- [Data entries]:
....

Every row gives one point. The last column is the point's height on a tilted bowl or saddle (a function of degree 2), plus a little noise. Along how many of its main directions does it bend up, bend down or stay straight?

Points:
[0.57 -0.21 -0.06 -0.29]
[-0.13 0.25 0.02 0.08]
[0.78 -0.06 -0.25 -0.39]
[0.46 0.01 -0.14 0.05]
[0.09 -0.42 -0.40 0.05]
[0.03 0.38 0.21 0.07]
[-0.20 0.16 0.30 -0.06]
[-0.02 0.54 -0.14 0.43]
[-0.50 -0.39 -0.05 0.00]
[0.07 -0.23 0.22 0.22]
[0.05 -0.51 0.02 0.09]
[-0.06 -0.24 0.27 0.26]
[-0.21 -0.04 -0.59 0.72]
[-0.25 -0.21 -0.30 0.22]
[0.01 -0.30 0.07 0.14]
[-0.09 0.35 -0.26 0.48]
Directions: 1 up, 1 down, 1 straight

Points (18 x 4):
[-0.13 -0.17 -0.11 0.06]
[0.73 0.13 0.23 0.49]
[-0.13 -0.11 0.03 0.03]
[-0.23 0.36 0.21 -0.29]
[-0.19 0.04 0.22 -0.05]
[0.51 0.18 0.63 0.09]
[-0.29 0.27 -0.13 -0.36]
[0.43 0.35 0.08 0.55]
[0.14 0.03 -0.13 0.11]
[-0.29 0.51 -0.10 -0.63]
[-0.06 -0.03 0.48 -0.02]
[-0.49 0.02 -0.32 -0.30]
[0.12 -0.27 0.56 -0.20]
[-0.62 -0.29 0.10 0.49]
[-0.01 -0.16 -0.65 0.08]
[-0.09 -0.10 -0.12 0.03]
[0.13 -0.07 0.14 0.03]
[0.16 -0.22 0.17 -0.05]
Directions: 1 up, 1 down, 1 straight

Points, 23 rows:
[0.12 0.36 0.10 0.36 0.06]
[0.04 -0.15 0.04 0.51 -0.17]
[0.08 -0.09 0.51 -0.32 -0.08]
[0.23 -0.41 0.08 -0.32 0.30]
[-0.29 0.08 -0.55 0.19 0.38]
[0.17 0.04 -0.30 0.32 -0.07]
[0.09 -0.56 0.38 0.17 0.21]
[0.14 -0.11 -0.37 0.32 -0.13]
[-0.07 -0.06 -0.05 0.21 0.00]
[0.17 -0.42 -0.20 -0.16 0.24]
[0.23 -0.22 0.15 0.60 -0.19]
[0.19 0.15 0.30 -0.39 0.03]
[-0.43 0.43 -0.54 -0.04 0.90]
[0.19 0.12 0.09 -0.13 0.12]
[0.65 -0.38 -0.06 -0.10 0.42]
[0.30 -0.38 0.05 0.04 0.13]
[-0.10 -0.24 -0.42 0.05 0.17]
[0.07 0.39 -0.82 0.14 0.62]
[-0.20 -0.13 0.46 0.16 -0.03]
[0.14 -0.55 0.63 0.10 0.35]
[-0.17 0.08 -0.14 0.32 0.04]
[-0.20 0.31 0.27 0.17 0.01]
[-0.23 0.01 0.07 0.07 0.05]
Directions: 3 up, 1 down, 0 straight

Points, 44 rows:
[0.51 -0.19 -0.16 0.26 -0.50 -0.25 0.12]
[0.29 -0.64 -0.21 0.60 0.11 0.11 -0.61]
[0.08 -0.31 0.06 0.40 -0.11 -0.20 -0.09]
[0.22 0.10 -0.01 -0.46 0.38 -0.16 0.22]
[0.10 0.28 -0.17 -0.38 0.14 -0.15 0.12]
[-0.41 -0.03 0.02 -0.25 0.49 -0.45 -0.32]
[0.16 0.06 0.28 0.16 0.12 -0.10 0.15]
[-0.23 -0.01 0.17 -0.14 -0.38 -0.49 0.11]
[0.60 0.20 -0.16 0.02 0.04 0.13 0.12]
[0.07 -0.06 -0.08 0.03 -0.05 0.14 0.08]
[0.13 0.42 0.27 -0.10 -0.10 -0.38 0.36]
[-0.13 0.00 0.51 -0.59 -0.14 -0.55 -0.14]
[0.10 0.29 -0.04 -0.09 -0.05 0.25 0.27]
[-0.28 -0.01 -0.23 0.69 -0.09 0.19 -0.24]
[0.07 -0.20 -0.53 -0.05 0.37 -0.12 0.12]
[0.00 0.13 -0.39 0.15 0.07 -0.09 0.06]
[0.12 0.21 -0.18 -0.04 0.23 0.04 0.21]
[-0.06 -0.14 0.01 0.06 0.12 -0.12 -0.02]
[0.91 -0.04 0.16 -0.08 -0.42 0.60 -0.02]
[0.44 -0.07 0.52 0.15 -0.20 0.00 0.19]
[-0.13 -0.37 -0.25 0.05 0.35 0.57 0.36]
[0.36 -0.68 0.51 0.45 0.26 0.03 -0.21]
[0.03 0.02 0.01 -0.24 0.56 -0.67 0.27]
[-0.24 -0.16 -0.07 -0.21 0.30 0.13 0.03]
[-0.32 0.01 0.02 -0.19 -0.05 -0.09 -0.08]
[0.21 0.20 -0.67 -0.25 -0.40 0.25 0.76]
[0.10 0.36 -0.02 0.00 0.52 -0.26 0.44]
[-0.40 -0.08 -0.27 -0.32 -0.15 -0.11 -0.15]
[0.02 -0.21 -0.12 0.16 -0.13 -0.07 -0.02]
[-0.24 -0.06 0.12 0.13 0.38 -0.01 0.03]
[-0.13 0.55 -0.34 -0.10 0.03 -0.42 0.02]
[0.24 0.15 0.26 0.26 0.57 -0.46 0.75]
[-0.07 0.06 -0.08 -0.18 0.54 -0.02 0.25]
[-0.24 0.23 -0.48 0.43 -0.43 -0.48 0.10]
[0.63 -0.38 0.13 -0.47 -0.07 0.35 0.24]
[-0.16 -0.22 0.06 0.09 -0.15 -0.06 0.00]
[0.02 -0.18 0.11 0.09 0.38 -0.48 0.20]
[0.17 0.48 0.23 -0.33 0.29 0.14 0.39]
[0.20 0.12 -0.25 0.25 0.47 -0.39 0.31]
[0.09 0.54 0.09 -0.10 -0.32 0.07 0.36]
[0.52 -0.57 -0.29 -0.23 -0.19 -0.73 0.10]
[-0.03 0.30 -0.07 0.42 -0.31 -0.21 0.11]
[0.21 0.10 -0.41 -0.43 -0.23 0.44 0.76]
[0.10 -0.11 0.10 0.21 0.40 -0.28 0.20]
Directions: 2 up, 1 down, 3 straight

Points, 40 rows:
[-0.24 0.36 0.19 -0.17 0.11 0.11 0.10]
[-0.54 0.56 -0.34 -0.21 -0.48 -0.35 -0.36]
[0.40 -0.23 -0.36 0.03 0.11 -0.40 0.24]
[-0.40 0.09 -0.33 0.44 0.01 -0.16 -0.47]
[0.13 -0.47 -0.04 0.13 -0.28 -0.17 0.00]
[0.70 0.08 0.61 -0.22 -0.69 0.29 -0.56]
[-0.28 -0.38 0.59 -0.20 0.00 -0.74 -0.23]
[0.10 0.05 -0.19 -0.16 0.05 -0.43 0.26]
[-0.10 -0.44 0.04 0.05 0.12 0.08 0.05]
[-0.20 -0.05 0.11 -0.56 0.01 0.34 -0.07]
[0.02 -0.28 -0.35 -0.22 -0.28 -0.05 0.21]
[-0.32 0.19 -0.06 0.45 -0.31 0.14 -0.34]
[-0.05 -0.02 -0.19 0.26 -0.03 -0.47 -0.12]
[-0.25 -0.14 0.84 -0.23 -0.50 -0.22 -0.57]
[0.00 -0.31 -0.12 0.07 0.04 0.12 0.01]
[-0.81 -0.12 0.16 -0.38 0.06 0.17 0.27]
[-0.20 -0.51 0.08 -0.21 0.14 0.41 -0.18]
[0.67 -0.41 0.33 0.33 0.25 -0.13 -0.75]
[-0.26 -0.26 0.30 0.00 -0.15 -0.13 0.10]
[-0.10 0.27 0.10 0.21 -0.12 0.17 -0.07]
[-0.05 -0.14 0.13 0.12 0.28 0.44 -0.23]
[0.02 0.11 -0.18 -0.18 -0.03 -0.24 0.25]
[-0.28 0.26 0.43 0.33 0.02 0.03 -0.09]
[0.13 0.19 -0.26 0.18 0.08 0.08 -0.19]
[0.07 0.02 0.19 -0.05 0.02 0.64 -0.30]
[-0.18 0.54 0.12 0.04 -0.31 0.20 -0.05]
[-0.64 0.14 -0.11 0.28 -0.35 -0.39 -0.48]
[-0.20 0.09 0.14 -0.08 -0.40 0.55 -0.02]
[-0.24 -0.31 0.21 0.09 -0.22 -0.34 -0.03]
[0.11 0.29 0.03 0.09 -0.30 -0.12 0.00]
[-0.06 0.25 0.17 -0.24 0.17 0.34 -0.08]
[0.25 0.04 -0.13 -0.59 0.21 0.15 -0.09]
[-0.45 -0.55 0.52 0.05 -0.21 -0.33 -0.18]
[0.39 -0.31 0.08 -0.04 -0.03 0.24 -0.13]
[-0.41 -0.48 -0.18 -0.06 -0.23 -0.04 -0.09]
[0.33 0.39 0.50 -0.04 0.44 -0.39 -0.81]
[0.37 0.15 -0.41 -0.01 -0.33 0.58 -0.10]
[0.10 -0.21 0.00 -0.14 -0.02 0.04 0.15]
[-0.16 -0.33 0.48 -0.34 -0.43 0.16 -0.22]
[-0.02 -0.06 0.23 0.42 0.18 0.31 -0.33]
Directions: 1 up, 4 down, 1 straight

Points:
[-0.25 0.17 0.08 0.33 0.10 -0.20 -0.07 -0.39 0.19]
[-0.42 -0.08 0.09 0.19 0.04 0.28 0.46 -0.32 -0.31]
[-0.42 0.46 -0.02 -0.21 0.04 0.36 0.01 -0.17 0.02]
[-0.34 -0.25 -0.14 -0.59 -0.06 0.15 -0.38 0.16 -0.27]
[0.41 0.38 -0.07 0.05 -0.31 -0.03 -0.06 0.07 0.06]
[-0.11 0.28 0.17 0.25 0.17 -0.25 0.53 -0.37 -0.02]
[0.01 -0.30 -0.24 0.19 0.34 0.40 0.11 -0.77 -0.30]
[0.13 0.05 -0.18 -0.14 -0.10 -0.44 0.06 -0.24 0.21]
[-0.14 0.03 0.23 -0.02 -0.32 -0.41 -0.02 0.05 -0.06]
[-0.22 -0.25 0.48 -0.26 0.58 0.03 -0.08 -0.08 0.19]
[0.38 0.25 -0.39 -0.37 0.37 -0.35 -0.20 -0.22 0.28]
[-0.02 -0.08 0.30 -0.20 -0.20 -0.02 -0.52 0.55 -0.35]
[-0.06 -0.16 0.37 0.35 -0.22 0.22 0.55 -0.14 -0.53]
[-0.40 0.45 -0.34 -0.33 -0.41 0.57 -0.13 0.28 0.33]
[-0.19 0.05 -0.12 0.41 0.22 -0.10 -0.15 0.25 0.06]
[-0.30 0.03 0.20 0.36 -0.13 -0.12 0.11 -0.60 0.08]
[0.49 -0.27 -0.18 0.20 -0.08 -0.12 0.57 -0.02 -0.61]
[-0.23 -0.12 0.19 0.44 -0.15 0.37 0.72 -0.09 -0.67]
[0.09 0.13 -0.27 -0.02 -0.03 -0.28 -0.53 0.20 0.16]
[-0.13 -0.07 -0.03 -0.20 0.53 0.09 0.54 0.44 0.03]
[-0.12 0.44 0.30 -0.34 -0.16 0.02 0.34 -0.07 0.00]
[0.30 -0.53 0.16 0.61 0.00 0.15 -0.10 -0.60 -0.38]
[0.07 -0.20 -0.06 -0.51 -0.15 0.17 0.09 0.10 -0.25]
[0.75 0.20 -0.41 0.36 -0.67 -0.51 0.17 0.07 -0.37]
[-0.27 -0.13 -0.37 0.10 -0.44 -0.02 0.35 0.08 -0.26]
[-0.08 -0.28 0.01 0.20 -0.36 0.13 0.60 -0.72 -0.30]
[0.01 -0.04 -0.12 0.36 0.48 0.21 -0.02 0.32 0.04]
[-0.10 0.30 0.15 -0.42 -0.13 0.00 -0.04 0.09 0.05]
[-0.13 0.15 0.39 0.34 0.02 0.17 -0.29 0.33 -0.17]
[0.41 0.04 0.31 0.39 -0.32 -0.13 0.02 0.46 -0.39]
[0.25 0.07 -0.74 0.06 -0.56 -0.40 0.00 -0.29 -0.05]
[0.17 0.35 0.36 0.37 0.05 0.13 -0.55 0.47 0.01]
[-0.08 0.00 0.10 0.32 -0.05 -0.07 -0.17 0.38 -0.14]
[-0.52 0.08 -0.18 0.39 -0.32 -0.25 0.28 -0.34 -0.28]
[-0.59 0.03 -0.17 -0.47 -0.13 -0.09 -0.34 0.13 -0.09]
[-0.18 -0.40 -0.34 -0.03 -0.02 -0.40 0.05 0.41 -0.28]
[-0.43 -0.11 0.11 -0.16 0.28 -0.20 -0.10 -0.32 0.27]
[0.38 0.30 0.20 0.12 0.36 0.17 0.19 0.20 0.05]
[0.10 0.04 -0.04 0.21 -0.50 0.01 -0.06 -0.29 -0.14]
[0.07 0.34 -0.37 -0.42 0.33 0.32 0.32 0.07 0.08]
[-0.21 0.03 -0.24 -0.30 -0.15 0.03 -0.28 -0.08 0.00]
[0.36 -0.02 -0.53 0.43 -0.03 0.40 -0.33 0.02 -0.28]
[0.00 -0.28 -0.16 -0.12 -0.03 0.16 -0.40 -0.34 -0.15]
[-0.20 0.13 -0.12 0.18 0.06 0.34 0.25 0.45 0.18]
[-0.12 -0.09 0.06 0.13 0.11 -0.33 -0.15 -0.21 0.24]
[-0.01 -0.05 0.31 0.43 0.36 0.03 -0.24 0.30 -0.10]
[0.04 -0.17 -0.57 -0.33 -0.27 0.56 -0.23 -0.22 -0.40]
[-0.32 -0.39 0.08 0.03 0.38 0.15 -0.13 0.29 -0.14]
[0.12 0.41 -0.30 -0.63 -0.06 -0.28 -0.30 -0.16 0.17]
[0.03 -0.27 -0.61 -0.11 0.04 -0.30 -0.57 0.19 -0.09]
[0.12 -0.04 0.02 0.76 0.13 0.20 0.00 -0.09 -0.45]
[0.04 0.12 0.34 -0.63 -0.10 0.07 -0.22 0.44 -0.15]
[0.02 -0.04 -0.29 -0.38 -0.11 0.34 -0.23 -0.17 -0.17]
[0.28 -0.24 -0.22 -0.36 -0.23 0.18 -0.44 0.08 -0.40]
[-0.27 0.25 0.40 0.33 -0.35 0.45 0.04 -0.05 -0.43]
[0.23 0.04 -0.41 0.24 -0.84 0.07 0.19 -0.41 -0.35]
[-0.05 0.02 -0.24 0.33 -0.39 0.17 0.07 -0.29 -0.26]
[0.43 -0.12 -0.11 0.39 0.13 0.39 0.57 -0.17 -0.69]
[-0.15 0.48 -0.11 -0.25 0.63 0.10 0.01 -0.40 0.27]
[-0.40 -0.49 0.11 0.38 -0.23 0.36 0.67 -0.09 -0.82]
[-0.09 0.28 -0.28 0.03 -0.33 0.46 0.02 0.08 0.04]
[0.08 -0.33 -0.11 -0.06 -0.29 0.11 0.00 0.09 -0.36]
[-0.49 0.10 0.31 -0.42 -0.18 0.04 0.03 0.25 -0.17]
[-0.06 -0.27 0.13 -0.34 -0.06 -0.74 0.50 0.19 -0.34]
[0.19 -0.39 0.10 0.13 0.16 0.20 0.17 -0.43 -0.20]
[-0.12 0.57 -0.31 -0.22 -0.06 0.19 -0.32 -0.69 0.09]
[0.13 0.12 0.30 -0.30 -0.30 -0.10 0.23 -0.26 0.10]
[0.04 0.31 -0.14 0.21 -0.13 -0.29 0.26 -0.21 0.02]
[0.32 -0.18 0.09 -0.50 0.35 0.38 0.24 -0.04 -0.27]
[-0.25 0.09 -0.69 -0.27 0.64 0.24 -0.17 0.01 0.30]
[0.07 0.03 0.19 0.10 0.58 -0.63 -0.10 -0.27 0.76]
[-0.17 0.57 -0.17 0.11 -0.21 0.14 0.11 0.22 0.20]
[0.12 -0.13 -0.37 0.33 0.09 0.10 -0.44 -0.13 -0.12]
[0.35 0.14 0.21 0.02 0.22 0.33 0.00 -0.71 0.12]
Directions: 1 up, 4 down, 3 straight

Points:
[0.20 -0.58 0.07 0.04 0.15 0.07 0.14 -0.31 0.32]
[-0.04 -0.61 0.08 -0.37 -0.30 -0.37 0.36 -0.38 0.57]
[0.02 -0.46 -0.02 0.12 0.01 0.21 0.11 -0.48 0.09]
[0.06 0.28 -0.36 0.48 0.08 -0.44 0.42 0.77 0.21]
[0.19 -0.04 0.34 0.05 0.11 -0.28 -0.42 0.66 0.32]
[-0.24 -0.30 -0.05 -0.15 0.02 -0.38 -0.20 0.15 0.21]
[-0.05 0.16 -0.37 -0.11 0.29 0.01 -0.22 0.02 0.05]
[-0.24 -0.01 0.27 0.21 0.18 0.06 -0.11 -0.08 0.18]
[0.14 0.05 0.33 -0.02 0.12 -0.19 0.24 0.14 0.21]
[-0.08 -0.10 -0.39 0.43 -0.55 0.26 0.02 0.44 0.12]
[-0.66 -0.13 0.39 -0.13 -0.35 -0.58 0.49 0.06 0.18]
[-0.18 -0.38 0.36 -0.12 -0.53 -0.19 -0.43 0.32 0.52]
[-0.07 0.60 -0.06 -0.03 -0.28 -0.77 -0.51 0.08 0.13]
[0.24 0.36 -0.47 -0.45 -0.17 0.13 -0.10 -0.44 0.10]
[0.23 0.21 0.53 0.34 0.44 -0.30 -0.10 0.16 0.52]
[0.13 -0.07 0.28 0.00 0.36 0.29 -0.36 0.12 0.32]
[0.11 0.44 0.00 -0.53 0.22 -0.49 0.12 -0.02 0.17]
[0.15 -0.19 -0.04 -0.33 -0.50 -0.33 0.36 0.08 0.39]
[0.26 -0.09 0.11 -0.17 0.24 -0.44 -0.11 -0.13 0.34]
[0.31 0.32 0.20 0.32 0.49 -0.06 -0.02 0.08 0.21]
[0.11 0.32 0.49 -0.14 0.03 -0.25 0.18 -0.07 0.20]
[0.20 0.30 0.01 0.49 -0.12 -0.07 -0.19 0.07 0.14]
[-0.32 -0.24 -0.15 -0.37 -0.02 -0.07 0.09 0.27 0.11]
[-0.32 -0.16 0.10 -0.10 0.16 0.49 -0.24 0.31 0.14]
[-0.02 0.29 0.24 0.01 0.24 0.28 0.47 -0.09 -0.25]
[0.07 0.45 0.05 -0.26 -0.16 0.13 0.46 -0.14 -0.18]
[-0.40 -0.13 -0.55 -0.14 0.53 0.18 -0.26 -0.08 0.11]
[0.63 -0.49 -0.18 -0.43 -0.05 -0.24 -0.16 -0.03 0.60]
[0.10 -0.23 0.20 -0.34 0.44 0.34 0.37 0.00 0.07]
[0.21 -0.24 0.07 -0.11 0.20 -0.07 -0.06 0.33 0.25]
[-0.01 -0.18 -0.54 0.17 0.33 0.12 -0.57 -0.15 0.11]
[0.04 0.25 -0.35 0.16 -0.16 0.11 -0.12 0.06 -0.05]
[0.09 -0.28 0.37 0.10 0.44 0.07 0.54 0.03 0.14]
[0.14 -0.15 0.41 -0.04 -0.01 -0.37 -0.04 -0.31 0.43]
[-0.17 0.35 -0.43 -0.11 0.28 -0.12 -0.11 -0.44 0.11]
[0.26 -0.46 0.08 0.28 -0.08 0.39 -0.79 -0.14 0.50]
[0.25 -0.24 0.54 -0.16 -0.11 0.45 0.32 0.57 0.56]
[-0.03 -0.15 0.06 0.58 0.94 -0.14 -0.30 -0.25 0.48]
[-0.07 0.32 -0.03 0.31 -0.04 0.34 0.00 -0.27 -0.05]
[0.26 0.33 0.16 -0.25 -0.32 -0.87 -0.05 0.13 0.19]
[-0.05 -0.24 0.01 0.20 0.01 -0.15 0.41 -0.30 0.00]
[-0.13 0.40 0.55 -0.11 0.14 -0.26 0.21 -0.60 0.07]
[-0.45 0.04 -0.34 -0.13 0.34 -0.20 0.16 -0.07 -0.01]
[-0.01 -0.26 0.03 -0.14 0.36 0.04 -0.22 0.29 0.20]
[0.05 -0.25 0.25 0.11 -0.45 0.05 0.01 0.04 0.42]
[-0.17 0.19 0.39 -0.43 0.19 0.35 -0.19 0.20 0.26]
[-0.02 0.03 0.08 0.22 0.01 -0.37 -0.17 0.05 0.20]
[0.09 -0.32 -0.08 -0.51 -0.49 0.00 0.17 -0.33 0.45]
[0.18 0.57 0.18 0.46 0.39 -0.06 0.03 -0.13 0.16]
[0.05 -0.01 -0.04 0.24 0.34 -0.22 -0.30 0.54 0.17]
[0.07 0.04 0.26 -0.18 -0.07 0.36 -0.35 0.11 0.30]
[-0.06 -0.08 0.15 0.08 0.11 -0.50 0.21 -0.04 0.21]
[0.03 0.23 -0.25 -0.18 -0.19 -0.23 0.38 -0.02 -0.04]
[0.50 -0.04 0.52 -0.07 -0.56 0.13 -0.15 -0.10 0.69]
[0.16 -0.38 -0.30 0.01 -0.01 0.39 -0.21 0.26 0.09]
[-0.11 -0.02 0.03 1.05 -0.32 0.04 0.17 -0.03 0.39]
[0.36 0.30 -0.07 -0.21 -0.09 -0.42 0.06 0.30 0.06]
[0.19 0.08 -0.38 -0.21 0.09 -0.40 -0.11 -0.16 0.13]
[0.25 0.24 0.03 -0.10 -0.29 -0.14 -0.06 -0.36 0.11]
[-0.37 0.16 -0.19 -0.49 0.42 -0.06 -0.17 0.07 0.20]
[0.08 0.66 -0.06 -0.24 0.64 0.34 -0.51 -0.29 0.49]
[0.50 0.08 -0.22 -0.03 -0.04 0.43 0.12 -0.06 -0.05]
[0.31 -0.09 -0.40 0.40 0.58 -0.14 -0.07 0.32 0.15]
[-0.17 0.28 0.31 0.33 -0.33 -0.60 -0.60 -0.12 0.42]
[0.33 0.06 0.64 -0.08 -0.56 -0.11 0.61 -0.19 0.52]
Directions: 4 up, 1 down, 3 straight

....

What is needed is an exact copy of the entries above, from the first line through the line holding "[-0.13 -0.11 0.03 0.03]", with both of those lines kept; please give nothing else.

Every row gives one point. The last column is the point's height on a tilted bowl or saddle (a function of degree 2), plus a little noise. Along how many of its main directions does it bend up, bend down or stay straight?

Points:
[0.57 -0.21 -0.06 -0.29]
[-0.13 0.25 0.02 0.08]
[0.78 -0.06 -0.25 -0.39]
[0.46 0.01 -0.14 0.05]
[0.09 -0.42 -0.40 0.05]
[0.03 0.38 0.21 0.07]
[-0.20 0.16 0.30 -0.06]
[-0.02 0.54 -0.14 0.43]
[-0.50 -0.39 -0.05 0.00]
[0.07 -0.23 0.22 0.22]
[0.05 -0.51 0.02 0.09]
[-0.06 -0.24 0.27 0.26]
[-0.21 -0.04 -0.59 0.72]
[-0.25 -0.21 -0.30 0.22]
[0.01 -0.30 0.07 0.14]
[-0.09 0.35 -0.26 0.48]
Directions: 1 up, 1 down, 1 straight

Points (18 x 4):
[-0.13 -0.17 -0.11 0.06]
[0.73 0.13 0.23 0.49]
[-0.13 -0.11 0.03 0.03]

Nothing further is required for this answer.